Below are the code and all the weights of a small trained network. Each question names an input and a target symbol and asks about switching units off, where a switched-off unit gives its printed mean instead of its output.

import numpy as np


def w(rows, s, z=0):
    codes = np.array(rows[::2]) - 128.0
    scale = np.full(codes.shape[1], s)
    scale[-1] = z or s
    return codes * scale


def f(y):
    return y / 2 * (1 + np.tanh(0.7978845608 * (y + 0.044715 * y**3)))


def softmax(a):
    e = np.exp(a - a.max(-1, keepdims=True))
    return e / e.sum(-1, keepdims=True)


def log_softmax(a):
    a = a - a.max(-1, keepdims=True)
    return a - np.log(np.exp(a).sum(-1, keepdims=True))


def net(x, mask):
    ids = ['αγδημξπψω'.index(c) for c in x.split()]
    T = len(ids)
    res = E[ids] + P[:T]
    u = 0
    for l in range(2):
        r = res
        for j in range(2):
            rows = slice(2 * j, 2 * j + 2)
            q, k, v = (r @ M[l][rows].T for M in (Q, K, V))
            z = softmax(np.where(np.tri(T) > 0, q @ k.T / 2**0.5, -1e9)) @ v
            o = O[l][rows]
            res = res + np.where(mask[u + j], z, o[:, -1]) @ o[:, :-1]
        u += 2
        y = f(res @ A[l][:, :-1].T + A[l][:, -1])
        res = res + np.where(mask[u : u + 4], y, B[l][:, -1]) @ B[l][:, :-1]
        u += 4
    return log_softmax(res[-1] @ U[:, :-1].T + U[:, -1])


Q, K, V, O, A, B = {}, {}, {}, {}, {}, {}
E = w([
[26,101,85,26,14,244,74,195,42,37,226,230],'α',
[22,213,4,153,244,222,224,52,64,252,6,176],'γ',
[220,58,123,210,12,151,193,251,175,203,172,11],'δ',
[178,16,135,122,235,82,17,158,33,233,248,204],'η',
[47,197,221,7,11,114,253,221,251,21,6,167],'μ',
[196,242,220,203,115,49,42,13,143,41,130,98],'ξ',
[10,50,212,79,161,247,49,114,246,49,247,31],'π',
[200,9,26,23,85,11,250,61,22,38,224,30],'ψ',
[78,216,180,219,189,225,17,240,225,234,54,228],'ω',
],0.0032)
P = w([
[91,9,252,252,32,120,183,27,80,36,50,252],'0',
[122,127,169,100,198,180,90,212,62,44,68,20],'1',
[4,242,26,113,36,251,243,237,246,253,253,119],'2',
[253,113,123,12,223,32,12,63,76,120,174,100],'3',
[227,194,7,4,231,109,11,247,94,83,102,3],'4',
[3,248,12,151,3,253,252,253,253,253,253,140],'5',
],0.0032)
Q[0] = w([
[253,5,246,10,253,13,3,175,3,3,3,5],'0.h0',
[3,250,116,252,4,235,252,37,253,251,242,253],'0.h0',
[3,250,23,252,3,250,253,228,253,253,253,250],'0.h1',
[4,251,9,231,3,252,252,237,253,253,253,246],'0.h1',
],0.0032)
K[0] = w([
[236,252,3,3,251,51,31,244,134,252,253,3],'0.h0',
[9,12,253,253,5,238,239,38,184,5,3,253],'0.h0',
[7,19,250,251,3,155,252,42,30,44,4,253],'0.h1',
[6,15,236,235,3,156,252,48,24,43,5,252],'0.h1',
],0.0032)
V[0] = w([
[15,186,26,12,184,226,129,53,9,71,135,222],'0.h0',
[252,111,4,26,239,8,31,178,11,250,246,20],'0.h0',
[163,198,32,230,240,102,212,170,19,253,3,251],'0.h1',
[37,160,165,194,245,253,5,186,250,235,246,47],'0.h1',
],0.0032)
O[0] = w([
[49,231,12,12,246,216,242,73,15,62,147,244,81],'0.h0',
[157,113,18,63,228,62,45,152,21,183,174,8,7],'0.h0',
[194,213,19,252,247,17,216,200,46,253,19,251,51],'0.h1',
[60,189,239,168,251,245,5,106,221,230,183,28,56],'0.h1',
],0.0032,0.002)
A[0] = w([
[239,20,238,244,166,9,16,3,20,91,152,240,255],'0.n0',
[237,6,172,95,153,4,61,4,4,21,221,202,239],'0.n1',
[230,237,196,119,151,28,30,11,100,18,34,92,202],'0.n2',
[246,81,238,217,90,5,112,5,103,16,9,206,164],'0.n3',
],0.0032,0.0016)
B[0] = w([
[244,57,237,246,236,32,18,32,12,122,152,208,247],'0.n0',
[230,11,134,59,223,46,86,35,8,23,193,157,254],'0.n1',
[251,231,111,37,240,38,23,14,98,13,18,74,241],'0.n2',
[227,122,251,254,140,29,130,47,110,33,28,148,232],'0.n3',
],0.0031,0.0018)
Q[1] = w([
[204,51,35,29,236,64,40,211,16,23,14,13],'1.h0',
[13,212,21,149,6,252,215,252,197,151,192,57],'1.h0',
[47,211,116,253,14,91,244,42,232,245,153,251],'1.h1',
[8,235,45,122,9,236,247,244,240,207,230,107],'1.h1',
],0.0032)
K[1] = w([
[224,201,8,6,213,35,58,112,68,133,174,4],'1.h0',
[206,26,253,253,128,26,137,4,52,4,32,251],'1.h0',
[68,20,253,252,25,186,241,169,178,21,10,222],'1.h1',
[172,6,253,253,120,68,160,49,63,57,114,250],'1.h1',
],0.0032)
V[1] = w([
[22,233,197,222,81,251,38,240,250,244,90,218],'1.h0',
[225,248,212,240,253,44,3,46,114,153,24,110],'1.h0',
[223,4,138,216,67,49,133,218,83,229,241,78],'1.h1',
[75,16,103,111,245,169,9,95,17,209,252,230],'1.h1',
],0.0032)
O[1] = w([
[185,173,247,204,187,197,102,155,220,251,223,252,13],'1.h0',
[230,234,65,118,244,222,27,250,211,159,18,17,254],'1.h0',
[37,58,219,253,9,3,20,244,4,249,215,5,153],'1.h1',
[4,248,224,250,250,239,221,220,5,44,245,25,123],'1.h1',
],0.0032,0.0059)
A[1] = w([
[165,94,250,226,163,78,55,10,68,35,183,207,129],'1.n0',
[18,238,143,99,209,248,249,27,98,112,253,232,255],'1.n1',
[7,230,199,245,234,131,160,239,16,125,208,21,180],'1.n2',
[24,87,252,171,53,211,35,70,231,251,253,121,218],'1.n3',
],0.0032,0.003)
B[1] = w([
[144,229,60,79,170,203,46,230,111,52,57,27,254],'1.n0',
[77,239,26,236,219,253,243,14,27,25,239,230,166],'1.n1',
[14,119,248,120,240,15,241,234,88,109,33,224,221],'1.n2',
[21,5,251,250,168,139,19,15,250,195,247,31,186],'1.n3',
],0.0032,0.0036)
U = w([
[124,182,118,162,39,211,181,96,16,20,240,206,160],'α',
[177,182,18,226,228,140,243,44,86,231,65,213,187],'γ',
[132,12,201,223,6,17,39,124,125,238,195,53,254],'δ',
[30,195,244,192,199,69,192,241,47,119,91,108,101],'η',
[156,54,196,3,107,23,224,109,234,118,77,252,213],'μ',
[240,230,24,59,169,224,11,184,192,88,63,20,102],'ξ',
[34,59,192,175,206,236,139,23,216,40,194,25,21],'π',
[27,51,35,104,43,23,192,48,64,74,102,31,8],'ψ',
[165,188,218,223,229,191,79,181,208,219,133,225,75],'ω',
],0.0032,0.0022)

Each question gives the input, a string of symbols that net reads in full, and the target symbol t.
The units are the heads (2 rows each of Q, K, V and O) and the neurons (one row each of A and B). Each row of codes is followed by its name. A weight is (code - 128) times the scale printed after its matrix; where a second scale follows, it is the last column's (O, A, B and U).
mask holds one flag per unit, layer by layer, with each layer's heads first. A switched-off unit (its flag False) gives its mean, the last column of its rows in O or B, instead of its output. The means were averaged over made-up inputs and are rounded, as every weight is.
A unit's drop is (log p(t) with every unit on - log p(t) with that unit switched off) / (log p(t) with every unit on - log p(t) with every unit switched off).
The circuit of an input: a set's keep is (log p(t) with only the set's units on - log p(t) with every unit switched off) / (log p(t) with every unit on - log p(t) with every unit switched off). Starting from all 12 units, units are removed one at a time, each time the one whose removal leaves the highest keep (on an exact tie, the one counted first), for as long as the keep stays at least 0.8.
units of the circuit, in order: the units of the circuit, biggest drop first
unit that matters most: the unit with the biggest drop
top k neurons: the k neurons with the biggest drops, biggest first
k most important neurons of layer l: the k neurons of layer l with the biggest drops, biggest first
heads that matter: for each layer, one digit per head in row order, 1 if its drop is at least 0.15 and else 0, layers parted by /
input π α ξ ξ ω γ, target π: top 2 neurons => [1.n3, 0.n2]
input ξ ξ δ η, target η: heads that matter => 11 / 01
input γ π γ δ η μ, target γ: heads that matter => 11 / 01
input δ μ δ, target δ: most important neuron of layer 0 => [0.n2]
input α π π γ δ δ, target α: units of the circuit, in order => [0.h0, 1.h0, 1.n1, 1.h1]
input ξ δ γ, target ξ: units of the circuit, in order => [1.h0, 0.n3, 0.n0]
input δ ξ γ, target δ: heads that matter => 10 / 01
input α ξ α, target α: heads that matter => 10 / 10
input α ξ ξ μ ψ, target ψ: units of the circuit, in order => [1.h0, 0.h0, 0.n1]
input μ γ η δ ψ γ, target μ: units of the circuit, in order => [1.h1, 0.h0, 0.h1]
input μ ψ ω, target μ: heads that matter => 11 / 01
input ξ ξ δ η α, target η: heads that matter => 10 / 01
input η γ ξ, target η: top 2 neurons => [1.n2, 0.n0]
input π γ ξ π δ π, target π: top 2 neurons => [1.n3, 1.n1]
input η ξ ξ ξ α δ, target η: top 3 neurons => [1.n2, 0.n0, 0.n1]
input ξ ξ ψ, target ξ: top 2 neurons => [0.n3, 0.n0]
input ξ μ η, target ξ: unit that matters most => 1.h0
input π ξ ξ, target π: 2 most important neurons of layer 1 => [1.n3, 1.n1]
input ξ ξ ξ ξ ξ η, target ξ: 3 most important neurons of layer 0 => [0.n3, 0.n0, 0.n2]
input ψ ξ α δ η δ, target ψ: heads that matter => 01 / 10
input ξ α α, target ξ: heads that matter => 00 / 10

Description of the task
Search the data above for the string "important" and return every line that has it.

Response to this task
k most important neurons of layer l: the k neurons of layer l with the biggest drops, biggest first
input δ μ δ, target δ: most important neuron of layer 0 => [0.n2]
input π ξ ξ, target π: 2 most important neurons of layer 1 => [1.n3, 1.n1]
input ξ ξ ξ ξ ξ η, target ξ: 3 most important neurons of layer 0 => [0.n3, 0.n0, 0.n2]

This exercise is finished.